■ **Data extracted from a collection**:
━━━━

In the rows, zero is written as 128.
One hidden turn or mirror swaps the rows below in pairs. Which row is each named row swapped with?
The rows were stretched afterwards, more along some directions than others.
punev: [118 159 155 109 120 118 123  99 179  97  89 132 114  97 139 108 133 136
 148]
Zom: [134 194 130 131 164 155 150 107 101 113 131 145 141 106 113  92 127 100
 122]
vuk: [151 143 129 132 133 126 137 134 164 149 134 129 117 130 131 137 124 104
 124]
Remim: [ 98 119 119 140 176 120 133 123 170 151 122 120 143 134 133 119 123 134
  89]
reti: [146 108 163 129 135 125 142 123  72 149 127 132 135 112 144 115 120 129
 161]
nagor: [151 138 126 134 140 125 147 133 146 157 138 126 127 131 135 132 122  98
 112]
fikin: [150 110 159 131 137 122 136 117  74 153 123 126 128 116 144 109 124 123
 152]
Tesav: [126 158 118 119 169 140 158 122 130 125 118 137 143 127 113 105 141 109
  98]
mekin: [124 175 122 129 157 130 156 115 109 123 107 124 163 113 115  83 132 151
 106]
gudu: [108 133 142 121 144 142 170 109  84 118 125  96 140  95 157  78 120 146
 159]
valaf: [141 116 128 133 170 131 166 137 107 174 142 104 144 144 138 101 121 123
  97]
Niv: [115 111 137 113 125 113 106 113 167 129 104  95 107 126 146 118 135 135
 145]
nok: [118 150 148 108 132 110 135  91 163 112 106 131 117  96 139 103 133 121
 126]
datu: [114 169 156 125 145 112 117  84 105 129 135 114 136 100 152 101 109 148
 160]
gud: [132 102 116 126 154 151 163 160 138 116  95 100 107 139 110  87 158 160
 104]
Bege: [129 158 151 137 157 119 148 112 133 146 117 133 157 120 129 119 112 154
 153]
nebab: [105 125 134 137 178 104 151 115 169 162 121 130 154 132 131 125 124 154
 104]
Ger: [136 104 122 136 173 124 171 132 117 182 147  99 146 141 141 103 124 125
  92]
Lekil: [119 117 145 114 128 117 106 110 174 120  94 106 107 125 134 117 134 134
 146]
von: [112 133 155 132 179 123 114  87 124 139  93 124 146 116 124  90 116 155
 132]
sopep: [113 138 131 132 107 116 104 123 172 112 112 140 129 106 126 142 123 123
 138]
vevaz: [103 122 132 106 154 139 133 115 156 104 100 146 129 121 121 120 109 139
 134]
ziro: [ 95 120 132 117 145 144 166 118 116 105 113 100 130 101 151  89 123 152
 149]
bemo: [114 159 121 131 196 148 183 123 124 122 111 111 158 113  98  65 135 168
 110]
Migo: [123 100 133 133 193 129 163 122  98 174 128  95 158 142 136  81 122 145
  93]
nufod: [107  93 124 111 134 111 138 137 161 139 116  78 119 132 146 110 142 141
 111]
rov: [122 143 140 130 105 115 113 129 170 116 118 149 127 107 123 147 124 123
 140]
Reguf: [136 169 125 132 179 148 158 109 120 126 121 140 141 114 109  96 134 102
 107]
sak: [115 162 128 125 172 153 155 116 149 107  90 120 150 110  98  81 138 152
 133]
Zub: [103 136 168 124 175  94 144  90  92 148 126 115 145 109 156  93 122 164
 137]
miro: [119 149 155 102 131 113 137  95 158 106 106 135 116  99 141 101 128 127
 137]
pider: [114 148 136 127 105 121 112 132 174 105 113 140 127 111 120 144 124 142
 143]
dono: [113 128 111 135 134 157 114 135 129 118 129 106 123 132 131 116 117 108
 117]
gid: [113 171 124 132 184 157 170 118 137 107 104 121 161 110  93  82 133 156
 123]
Berik: [122 145 149 137 164 119 155 119 146 142 111 130 153 124 123 118 117 166
 143]
som: [144 108 165 126 139 128 137 119  69 140 125 126 129 115 141 106 121 137
 156]
val: [130 149 148 128 138 144 160 106  80 120 123  95 132  91 159  67 118 133
 164]
bub: [122 146 143 106 142 117 150  90 129 119 110 122 129 100 141  86 124 119
 116]
Madi: [104 129 133 137 173 111 143 123 175 153 110 129 150 134 127 124 123 154
 109]
movif: [111 138 139 117 139 139 164 107  93 118 126  99 140  90 163  80 116 133
 162]
voke: [124 144 111 119 143 151 146 116  95 123 139 125 145 115 135  99  95  93
 120]
dav: [116 177 151 131 145 126 120  87  97 125 138 116 141  95 152 102 104 134
 164]

Swapped with gud: mekin
Swapped with Madi: valaf
Swapped with reti: rov
Swapped with Zub: nufod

━━━━

■ **Instructions for the task**: Search the entries for the word "Madi", then gather every line that has it.

■ **Problem solution**:
Madi: [104 129 133 137 173 111 143 123 175 153 110 129 150 134 127 124 123 154
Swapped with Madi: valaf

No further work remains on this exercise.